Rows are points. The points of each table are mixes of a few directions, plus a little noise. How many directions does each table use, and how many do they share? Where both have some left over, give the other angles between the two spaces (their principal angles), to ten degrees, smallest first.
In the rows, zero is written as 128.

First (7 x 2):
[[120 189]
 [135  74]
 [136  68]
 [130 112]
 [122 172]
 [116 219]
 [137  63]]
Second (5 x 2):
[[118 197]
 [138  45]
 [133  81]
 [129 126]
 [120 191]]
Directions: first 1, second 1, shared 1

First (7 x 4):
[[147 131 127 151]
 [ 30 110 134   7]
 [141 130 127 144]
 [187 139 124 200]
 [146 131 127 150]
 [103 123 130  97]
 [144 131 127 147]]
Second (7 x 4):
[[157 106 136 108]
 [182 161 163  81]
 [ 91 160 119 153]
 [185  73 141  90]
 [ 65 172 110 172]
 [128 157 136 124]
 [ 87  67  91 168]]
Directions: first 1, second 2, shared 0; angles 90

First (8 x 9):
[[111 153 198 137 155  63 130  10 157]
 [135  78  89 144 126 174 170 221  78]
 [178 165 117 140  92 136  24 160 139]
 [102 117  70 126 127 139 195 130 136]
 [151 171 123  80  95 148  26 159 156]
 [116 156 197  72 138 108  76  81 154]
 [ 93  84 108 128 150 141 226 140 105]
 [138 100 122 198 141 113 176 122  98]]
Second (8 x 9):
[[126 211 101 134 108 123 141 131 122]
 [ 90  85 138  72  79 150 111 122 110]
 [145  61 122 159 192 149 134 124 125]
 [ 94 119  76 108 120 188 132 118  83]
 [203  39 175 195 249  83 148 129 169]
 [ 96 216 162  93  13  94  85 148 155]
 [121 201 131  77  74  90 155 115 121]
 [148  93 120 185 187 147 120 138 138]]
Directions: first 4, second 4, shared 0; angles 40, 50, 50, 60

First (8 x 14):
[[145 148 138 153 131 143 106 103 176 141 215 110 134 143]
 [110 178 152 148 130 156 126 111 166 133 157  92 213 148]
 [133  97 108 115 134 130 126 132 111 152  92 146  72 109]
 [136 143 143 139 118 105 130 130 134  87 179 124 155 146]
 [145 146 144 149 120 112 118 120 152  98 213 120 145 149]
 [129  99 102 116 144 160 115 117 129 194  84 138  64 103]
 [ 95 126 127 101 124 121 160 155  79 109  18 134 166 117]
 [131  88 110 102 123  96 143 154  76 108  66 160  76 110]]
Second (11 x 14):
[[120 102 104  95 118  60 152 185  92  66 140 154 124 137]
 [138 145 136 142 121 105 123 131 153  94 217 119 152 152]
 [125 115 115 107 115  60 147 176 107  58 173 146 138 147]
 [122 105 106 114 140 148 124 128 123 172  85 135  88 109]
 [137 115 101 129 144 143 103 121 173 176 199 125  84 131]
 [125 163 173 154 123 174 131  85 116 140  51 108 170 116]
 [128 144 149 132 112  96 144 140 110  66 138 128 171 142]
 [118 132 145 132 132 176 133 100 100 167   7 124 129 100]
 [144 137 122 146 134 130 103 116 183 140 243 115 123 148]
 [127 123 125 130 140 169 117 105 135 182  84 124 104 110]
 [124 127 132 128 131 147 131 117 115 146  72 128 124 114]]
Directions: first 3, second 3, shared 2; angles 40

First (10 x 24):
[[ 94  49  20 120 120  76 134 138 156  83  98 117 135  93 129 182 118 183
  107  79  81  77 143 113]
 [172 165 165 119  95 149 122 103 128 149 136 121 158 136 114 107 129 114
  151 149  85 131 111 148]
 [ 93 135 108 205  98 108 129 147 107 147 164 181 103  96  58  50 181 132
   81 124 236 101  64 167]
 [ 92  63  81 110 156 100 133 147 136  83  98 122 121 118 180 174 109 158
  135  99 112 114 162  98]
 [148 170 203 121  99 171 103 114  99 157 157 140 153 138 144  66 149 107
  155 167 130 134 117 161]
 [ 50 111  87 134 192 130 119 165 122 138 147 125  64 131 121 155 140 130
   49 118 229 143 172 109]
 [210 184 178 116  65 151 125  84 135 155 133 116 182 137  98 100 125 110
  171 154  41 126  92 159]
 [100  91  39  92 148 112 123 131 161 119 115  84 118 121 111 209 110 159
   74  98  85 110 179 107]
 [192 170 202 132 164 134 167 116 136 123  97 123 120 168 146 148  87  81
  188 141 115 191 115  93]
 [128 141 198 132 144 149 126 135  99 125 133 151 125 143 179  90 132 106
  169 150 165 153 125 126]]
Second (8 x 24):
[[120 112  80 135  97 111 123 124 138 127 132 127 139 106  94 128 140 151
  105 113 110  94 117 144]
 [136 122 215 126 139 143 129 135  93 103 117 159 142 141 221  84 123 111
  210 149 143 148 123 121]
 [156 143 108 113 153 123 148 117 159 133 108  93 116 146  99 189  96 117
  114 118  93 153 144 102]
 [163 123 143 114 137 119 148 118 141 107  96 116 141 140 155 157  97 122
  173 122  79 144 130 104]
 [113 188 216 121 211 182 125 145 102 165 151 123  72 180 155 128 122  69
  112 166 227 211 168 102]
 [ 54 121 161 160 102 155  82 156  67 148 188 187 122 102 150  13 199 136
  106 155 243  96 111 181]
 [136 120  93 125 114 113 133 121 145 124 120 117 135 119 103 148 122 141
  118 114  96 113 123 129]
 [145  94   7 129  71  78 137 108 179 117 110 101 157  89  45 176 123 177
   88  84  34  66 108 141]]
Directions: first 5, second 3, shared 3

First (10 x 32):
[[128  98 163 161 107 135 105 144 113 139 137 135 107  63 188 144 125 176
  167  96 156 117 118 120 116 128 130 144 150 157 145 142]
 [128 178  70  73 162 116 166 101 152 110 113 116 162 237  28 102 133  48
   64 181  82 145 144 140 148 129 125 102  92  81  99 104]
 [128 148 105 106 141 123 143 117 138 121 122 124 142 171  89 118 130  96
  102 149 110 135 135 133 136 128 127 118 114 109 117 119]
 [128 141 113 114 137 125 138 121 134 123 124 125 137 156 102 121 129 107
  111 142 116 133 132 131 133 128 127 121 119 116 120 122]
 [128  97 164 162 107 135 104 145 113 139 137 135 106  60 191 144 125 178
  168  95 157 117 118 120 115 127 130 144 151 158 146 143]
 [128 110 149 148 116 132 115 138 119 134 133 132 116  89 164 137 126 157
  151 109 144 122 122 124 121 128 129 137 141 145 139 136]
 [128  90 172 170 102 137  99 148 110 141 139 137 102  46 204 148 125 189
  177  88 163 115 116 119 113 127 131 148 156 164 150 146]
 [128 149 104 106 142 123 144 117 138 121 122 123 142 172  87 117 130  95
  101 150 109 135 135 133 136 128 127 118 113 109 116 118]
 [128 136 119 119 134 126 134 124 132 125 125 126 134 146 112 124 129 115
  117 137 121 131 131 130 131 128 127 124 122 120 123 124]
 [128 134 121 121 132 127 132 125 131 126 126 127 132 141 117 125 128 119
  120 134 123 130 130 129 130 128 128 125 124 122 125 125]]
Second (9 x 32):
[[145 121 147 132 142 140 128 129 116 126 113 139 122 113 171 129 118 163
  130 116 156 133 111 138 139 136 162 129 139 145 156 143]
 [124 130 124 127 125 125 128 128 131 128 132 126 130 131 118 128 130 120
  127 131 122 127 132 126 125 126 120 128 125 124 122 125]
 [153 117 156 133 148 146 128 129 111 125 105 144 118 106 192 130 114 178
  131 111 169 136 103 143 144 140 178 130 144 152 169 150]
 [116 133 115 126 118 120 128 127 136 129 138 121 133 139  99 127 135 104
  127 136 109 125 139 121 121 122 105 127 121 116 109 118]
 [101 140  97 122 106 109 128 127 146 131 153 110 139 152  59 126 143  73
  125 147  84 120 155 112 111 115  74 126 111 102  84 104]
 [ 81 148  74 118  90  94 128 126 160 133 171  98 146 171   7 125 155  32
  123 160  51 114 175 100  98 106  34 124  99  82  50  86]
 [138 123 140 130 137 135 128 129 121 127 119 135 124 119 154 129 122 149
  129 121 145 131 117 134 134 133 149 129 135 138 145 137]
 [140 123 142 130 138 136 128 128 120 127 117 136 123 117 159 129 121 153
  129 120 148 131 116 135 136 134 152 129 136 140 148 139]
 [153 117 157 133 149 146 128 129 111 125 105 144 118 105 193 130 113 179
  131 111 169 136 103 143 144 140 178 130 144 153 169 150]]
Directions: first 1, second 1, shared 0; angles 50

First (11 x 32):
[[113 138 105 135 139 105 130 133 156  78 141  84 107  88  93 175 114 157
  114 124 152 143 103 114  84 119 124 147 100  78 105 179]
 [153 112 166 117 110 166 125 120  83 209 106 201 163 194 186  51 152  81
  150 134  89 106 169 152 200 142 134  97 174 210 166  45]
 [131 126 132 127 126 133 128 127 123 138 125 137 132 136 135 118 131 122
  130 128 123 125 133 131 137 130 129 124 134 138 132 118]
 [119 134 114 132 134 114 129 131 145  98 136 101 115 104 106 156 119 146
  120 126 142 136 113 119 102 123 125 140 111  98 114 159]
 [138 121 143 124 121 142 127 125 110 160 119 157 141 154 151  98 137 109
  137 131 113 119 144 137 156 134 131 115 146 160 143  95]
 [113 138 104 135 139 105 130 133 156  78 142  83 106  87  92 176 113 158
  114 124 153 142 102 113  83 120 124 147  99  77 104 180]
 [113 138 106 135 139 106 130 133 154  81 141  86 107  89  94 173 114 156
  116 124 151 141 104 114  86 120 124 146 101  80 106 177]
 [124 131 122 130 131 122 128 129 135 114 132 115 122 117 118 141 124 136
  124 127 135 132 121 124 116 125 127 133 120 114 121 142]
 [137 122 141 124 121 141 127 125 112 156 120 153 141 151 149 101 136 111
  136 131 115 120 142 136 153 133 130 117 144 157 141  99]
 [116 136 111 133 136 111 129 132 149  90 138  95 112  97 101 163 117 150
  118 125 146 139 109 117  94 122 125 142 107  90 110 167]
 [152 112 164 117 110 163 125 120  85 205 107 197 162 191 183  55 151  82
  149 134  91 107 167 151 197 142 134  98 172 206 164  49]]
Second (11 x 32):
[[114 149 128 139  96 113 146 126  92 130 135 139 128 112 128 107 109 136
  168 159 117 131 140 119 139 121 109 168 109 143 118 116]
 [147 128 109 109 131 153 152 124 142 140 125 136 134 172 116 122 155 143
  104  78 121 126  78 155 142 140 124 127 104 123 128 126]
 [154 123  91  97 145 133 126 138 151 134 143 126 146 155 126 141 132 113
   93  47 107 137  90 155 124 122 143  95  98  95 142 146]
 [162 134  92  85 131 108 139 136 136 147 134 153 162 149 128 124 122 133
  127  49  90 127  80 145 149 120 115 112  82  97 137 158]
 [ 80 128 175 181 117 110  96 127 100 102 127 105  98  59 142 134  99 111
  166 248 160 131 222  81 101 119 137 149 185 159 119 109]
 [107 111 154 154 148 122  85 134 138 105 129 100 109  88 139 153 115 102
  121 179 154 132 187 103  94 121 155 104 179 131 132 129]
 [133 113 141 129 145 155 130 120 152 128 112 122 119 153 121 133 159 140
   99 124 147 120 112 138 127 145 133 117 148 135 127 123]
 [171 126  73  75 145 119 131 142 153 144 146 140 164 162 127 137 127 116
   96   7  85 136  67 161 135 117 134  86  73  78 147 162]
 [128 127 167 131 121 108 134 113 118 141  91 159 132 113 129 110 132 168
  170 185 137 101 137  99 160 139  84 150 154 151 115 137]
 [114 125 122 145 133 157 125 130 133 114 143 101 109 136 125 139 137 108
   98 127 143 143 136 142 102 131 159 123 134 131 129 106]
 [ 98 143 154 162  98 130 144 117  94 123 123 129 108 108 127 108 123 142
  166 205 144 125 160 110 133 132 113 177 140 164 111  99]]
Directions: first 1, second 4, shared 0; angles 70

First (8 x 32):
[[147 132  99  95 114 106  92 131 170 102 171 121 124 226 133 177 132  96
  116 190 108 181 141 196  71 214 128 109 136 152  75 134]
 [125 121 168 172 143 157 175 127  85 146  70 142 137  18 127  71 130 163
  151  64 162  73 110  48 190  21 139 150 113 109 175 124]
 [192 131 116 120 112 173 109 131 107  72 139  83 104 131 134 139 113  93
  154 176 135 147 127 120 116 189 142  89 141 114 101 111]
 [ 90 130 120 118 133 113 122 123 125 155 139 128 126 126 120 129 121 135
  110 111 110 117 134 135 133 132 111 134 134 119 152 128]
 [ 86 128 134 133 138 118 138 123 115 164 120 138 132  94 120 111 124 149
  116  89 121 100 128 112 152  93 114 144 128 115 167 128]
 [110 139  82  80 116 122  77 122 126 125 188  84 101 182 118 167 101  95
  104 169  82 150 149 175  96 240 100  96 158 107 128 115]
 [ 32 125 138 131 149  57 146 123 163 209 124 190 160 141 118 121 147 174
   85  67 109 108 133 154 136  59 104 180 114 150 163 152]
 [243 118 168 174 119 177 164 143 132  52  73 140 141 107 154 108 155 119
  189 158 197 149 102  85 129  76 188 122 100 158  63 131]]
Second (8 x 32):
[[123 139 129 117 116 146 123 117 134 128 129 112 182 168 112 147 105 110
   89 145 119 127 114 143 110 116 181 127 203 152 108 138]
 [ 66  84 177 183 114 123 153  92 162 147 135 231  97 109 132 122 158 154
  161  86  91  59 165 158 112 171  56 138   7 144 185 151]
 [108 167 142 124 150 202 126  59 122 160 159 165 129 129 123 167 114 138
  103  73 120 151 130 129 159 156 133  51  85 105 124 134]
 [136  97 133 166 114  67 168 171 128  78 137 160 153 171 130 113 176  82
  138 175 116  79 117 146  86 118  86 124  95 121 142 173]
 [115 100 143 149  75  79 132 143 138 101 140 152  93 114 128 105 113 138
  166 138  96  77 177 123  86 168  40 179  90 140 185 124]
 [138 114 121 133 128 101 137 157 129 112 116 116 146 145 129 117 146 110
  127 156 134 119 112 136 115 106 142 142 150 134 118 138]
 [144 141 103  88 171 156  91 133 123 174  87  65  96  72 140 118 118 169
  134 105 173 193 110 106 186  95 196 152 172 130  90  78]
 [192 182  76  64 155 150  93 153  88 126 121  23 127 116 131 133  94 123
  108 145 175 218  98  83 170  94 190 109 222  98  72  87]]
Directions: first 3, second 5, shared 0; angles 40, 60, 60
---
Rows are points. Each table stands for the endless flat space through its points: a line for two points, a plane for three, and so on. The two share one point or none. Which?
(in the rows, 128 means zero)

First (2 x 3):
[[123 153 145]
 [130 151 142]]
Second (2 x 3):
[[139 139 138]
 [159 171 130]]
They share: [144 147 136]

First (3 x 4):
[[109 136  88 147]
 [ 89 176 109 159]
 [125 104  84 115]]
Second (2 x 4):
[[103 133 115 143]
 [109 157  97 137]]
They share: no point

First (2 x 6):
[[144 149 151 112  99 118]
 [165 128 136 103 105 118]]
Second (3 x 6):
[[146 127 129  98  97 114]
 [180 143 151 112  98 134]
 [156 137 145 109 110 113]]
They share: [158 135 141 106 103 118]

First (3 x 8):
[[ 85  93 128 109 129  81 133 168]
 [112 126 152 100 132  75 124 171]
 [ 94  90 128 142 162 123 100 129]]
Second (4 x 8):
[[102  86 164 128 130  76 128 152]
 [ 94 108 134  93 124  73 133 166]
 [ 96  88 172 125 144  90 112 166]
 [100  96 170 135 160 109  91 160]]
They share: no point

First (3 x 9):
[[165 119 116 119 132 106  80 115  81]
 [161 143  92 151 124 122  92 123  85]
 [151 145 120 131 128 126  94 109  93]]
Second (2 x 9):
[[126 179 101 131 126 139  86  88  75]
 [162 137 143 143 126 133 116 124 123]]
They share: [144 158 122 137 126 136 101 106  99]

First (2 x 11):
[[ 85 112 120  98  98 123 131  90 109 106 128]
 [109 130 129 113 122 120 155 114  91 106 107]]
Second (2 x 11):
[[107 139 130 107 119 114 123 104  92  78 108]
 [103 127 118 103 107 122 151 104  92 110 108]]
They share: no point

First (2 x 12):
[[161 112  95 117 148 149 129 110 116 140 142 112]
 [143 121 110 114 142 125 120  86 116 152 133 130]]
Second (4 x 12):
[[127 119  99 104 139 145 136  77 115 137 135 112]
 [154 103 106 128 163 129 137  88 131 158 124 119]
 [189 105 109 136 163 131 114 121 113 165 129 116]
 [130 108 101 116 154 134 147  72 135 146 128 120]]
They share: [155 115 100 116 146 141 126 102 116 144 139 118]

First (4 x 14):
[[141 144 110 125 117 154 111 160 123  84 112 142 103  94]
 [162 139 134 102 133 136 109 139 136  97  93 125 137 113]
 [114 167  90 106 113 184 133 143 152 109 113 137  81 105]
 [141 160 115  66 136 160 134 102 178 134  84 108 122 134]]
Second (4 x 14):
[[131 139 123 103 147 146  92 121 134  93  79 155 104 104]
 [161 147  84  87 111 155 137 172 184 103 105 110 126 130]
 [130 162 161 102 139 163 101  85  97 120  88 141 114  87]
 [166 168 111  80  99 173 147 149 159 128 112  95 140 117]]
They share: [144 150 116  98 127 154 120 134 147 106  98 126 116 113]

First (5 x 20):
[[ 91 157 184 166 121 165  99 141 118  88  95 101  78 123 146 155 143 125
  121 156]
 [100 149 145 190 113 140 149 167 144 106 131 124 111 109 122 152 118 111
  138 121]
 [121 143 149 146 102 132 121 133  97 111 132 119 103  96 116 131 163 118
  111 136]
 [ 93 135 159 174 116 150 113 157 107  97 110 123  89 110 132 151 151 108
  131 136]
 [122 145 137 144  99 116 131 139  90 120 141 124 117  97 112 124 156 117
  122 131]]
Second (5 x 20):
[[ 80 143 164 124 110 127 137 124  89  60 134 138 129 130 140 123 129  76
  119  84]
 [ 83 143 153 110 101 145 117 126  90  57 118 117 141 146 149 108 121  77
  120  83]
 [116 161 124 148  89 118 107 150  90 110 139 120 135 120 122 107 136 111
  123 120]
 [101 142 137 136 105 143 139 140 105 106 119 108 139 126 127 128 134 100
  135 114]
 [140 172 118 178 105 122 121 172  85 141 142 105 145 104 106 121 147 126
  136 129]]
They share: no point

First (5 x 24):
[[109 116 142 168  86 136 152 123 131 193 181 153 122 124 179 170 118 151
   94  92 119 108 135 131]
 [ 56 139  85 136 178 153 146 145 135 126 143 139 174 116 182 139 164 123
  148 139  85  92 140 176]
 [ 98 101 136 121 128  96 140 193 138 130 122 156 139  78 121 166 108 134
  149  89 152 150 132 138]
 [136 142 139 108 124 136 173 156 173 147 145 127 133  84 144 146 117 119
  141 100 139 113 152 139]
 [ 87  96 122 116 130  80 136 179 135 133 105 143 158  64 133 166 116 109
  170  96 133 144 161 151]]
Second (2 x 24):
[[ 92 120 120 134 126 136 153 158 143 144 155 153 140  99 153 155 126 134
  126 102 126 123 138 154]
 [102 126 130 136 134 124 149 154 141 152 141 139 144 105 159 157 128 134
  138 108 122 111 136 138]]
* * *
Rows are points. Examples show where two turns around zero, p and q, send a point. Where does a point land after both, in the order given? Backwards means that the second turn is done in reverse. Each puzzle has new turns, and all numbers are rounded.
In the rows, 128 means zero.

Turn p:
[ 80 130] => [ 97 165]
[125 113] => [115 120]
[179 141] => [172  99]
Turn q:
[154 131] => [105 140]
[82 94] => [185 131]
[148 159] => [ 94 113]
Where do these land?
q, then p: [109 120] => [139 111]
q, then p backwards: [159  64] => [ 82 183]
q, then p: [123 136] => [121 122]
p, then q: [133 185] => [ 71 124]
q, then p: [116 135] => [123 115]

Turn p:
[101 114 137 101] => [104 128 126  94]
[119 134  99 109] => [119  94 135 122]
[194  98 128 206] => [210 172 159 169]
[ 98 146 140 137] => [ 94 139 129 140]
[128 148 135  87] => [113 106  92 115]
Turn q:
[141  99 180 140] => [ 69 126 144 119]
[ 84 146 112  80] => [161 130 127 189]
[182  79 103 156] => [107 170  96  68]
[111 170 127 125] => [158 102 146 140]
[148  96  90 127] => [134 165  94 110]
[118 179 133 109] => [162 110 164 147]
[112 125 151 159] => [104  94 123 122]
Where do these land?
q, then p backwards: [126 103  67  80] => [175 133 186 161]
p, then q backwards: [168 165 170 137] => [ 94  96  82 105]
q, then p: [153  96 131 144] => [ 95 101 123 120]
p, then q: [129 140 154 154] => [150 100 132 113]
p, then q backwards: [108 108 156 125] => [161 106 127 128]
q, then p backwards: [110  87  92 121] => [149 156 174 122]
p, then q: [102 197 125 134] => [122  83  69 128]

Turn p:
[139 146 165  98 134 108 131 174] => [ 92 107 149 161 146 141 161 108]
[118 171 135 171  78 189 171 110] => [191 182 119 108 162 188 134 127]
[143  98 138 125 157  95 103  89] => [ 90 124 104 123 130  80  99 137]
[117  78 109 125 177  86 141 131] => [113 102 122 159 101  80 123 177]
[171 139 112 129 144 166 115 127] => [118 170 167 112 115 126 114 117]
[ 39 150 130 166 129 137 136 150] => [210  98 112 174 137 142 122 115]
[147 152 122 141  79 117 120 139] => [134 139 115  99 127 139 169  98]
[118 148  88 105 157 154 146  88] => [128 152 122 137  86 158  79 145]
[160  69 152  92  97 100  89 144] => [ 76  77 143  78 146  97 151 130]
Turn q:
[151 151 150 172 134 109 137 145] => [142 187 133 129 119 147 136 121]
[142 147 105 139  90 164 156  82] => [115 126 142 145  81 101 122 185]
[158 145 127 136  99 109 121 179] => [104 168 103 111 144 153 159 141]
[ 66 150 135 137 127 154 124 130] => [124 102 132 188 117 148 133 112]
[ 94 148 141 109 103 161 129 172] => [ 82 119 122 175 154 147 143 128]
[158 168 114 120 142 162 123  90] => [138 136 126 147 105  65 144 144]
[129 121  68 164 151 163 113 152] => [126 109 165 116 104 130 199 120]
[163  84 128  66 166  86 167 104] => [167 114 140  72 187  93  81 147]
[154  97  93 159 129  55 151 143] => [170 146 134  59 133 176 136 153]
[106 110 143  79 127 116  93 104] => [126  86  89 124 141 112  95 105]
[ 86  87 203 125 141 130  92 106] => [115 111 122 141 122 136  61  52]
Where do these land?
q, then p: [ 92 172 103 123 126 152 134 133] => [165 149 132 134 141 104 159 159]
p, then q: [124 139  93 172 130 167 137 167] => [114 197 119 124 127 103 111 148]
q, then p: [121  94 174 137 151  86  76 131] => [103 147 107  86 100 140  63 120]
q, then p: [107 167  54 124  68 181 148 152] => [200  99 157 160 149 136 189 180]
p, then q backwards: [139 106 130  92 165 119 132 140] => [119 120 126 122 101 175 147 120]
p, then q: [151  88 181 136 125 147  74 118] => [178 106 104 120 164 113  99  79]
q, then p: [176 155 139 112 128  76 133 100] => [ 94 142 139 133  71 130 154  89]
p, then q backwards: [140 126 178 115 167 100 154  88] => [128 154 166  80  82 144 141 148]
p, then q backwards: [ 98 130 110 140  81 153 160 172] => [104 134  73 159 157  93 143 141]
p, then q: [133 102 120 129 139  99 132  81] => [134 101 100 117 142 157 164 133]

[TASK REQUIREMENTS] Everything above from the line with "121 179 154" to the line with "[125 121 168", both included, must be repeated exactly, and nothing outside that range.

[TASK SOLUTION]
  121 179 154 132 187 103  94 121 155 104 179 131 132 129]
 [133 113 141 129 145 155 130 120 152 128 112 122 119 153 121 133 159 140
   99 124 147 120 112 138 127 145 133 117 148 135 127 123]
 [171 126  73  75 145 119 131 142 153 144 146 140 164 162 127 137 127 116
   96   7  85 136  67 161 135 117 134  86  73  78 147 162]
 [128 127 167 131 121 108 134 113 118 141  91 159 132 113 129 110 132 168
  170 185 137 101 137  99 160 139  84 150 154 151 115 137]
 [114 125 122 145 133 157 125 130 133 114 143 101 109 136 125 139 137 108
   98 127 143 143 136 142 102 131 159 123 134 131 129 106]
 [ 98 143 154 162  98 130 144 117  94 123 123 129 108 108 127 108 123 142
  166 205 144 125 160 110 133 132 113 177 140 164 111  99]]
Directions: first 1, second 4, shared 0; angles 70

First (8 x 32):
[[147 132  99  95 114 106  92 131 170 102 171 121 124 226 133 177 132  96
  116 190 108 181 141 196  71 214 128 109 136 152  75 134]
 [125 121 168 172 143 157 175 127  85 146  70 142 137  18 127  71 130 163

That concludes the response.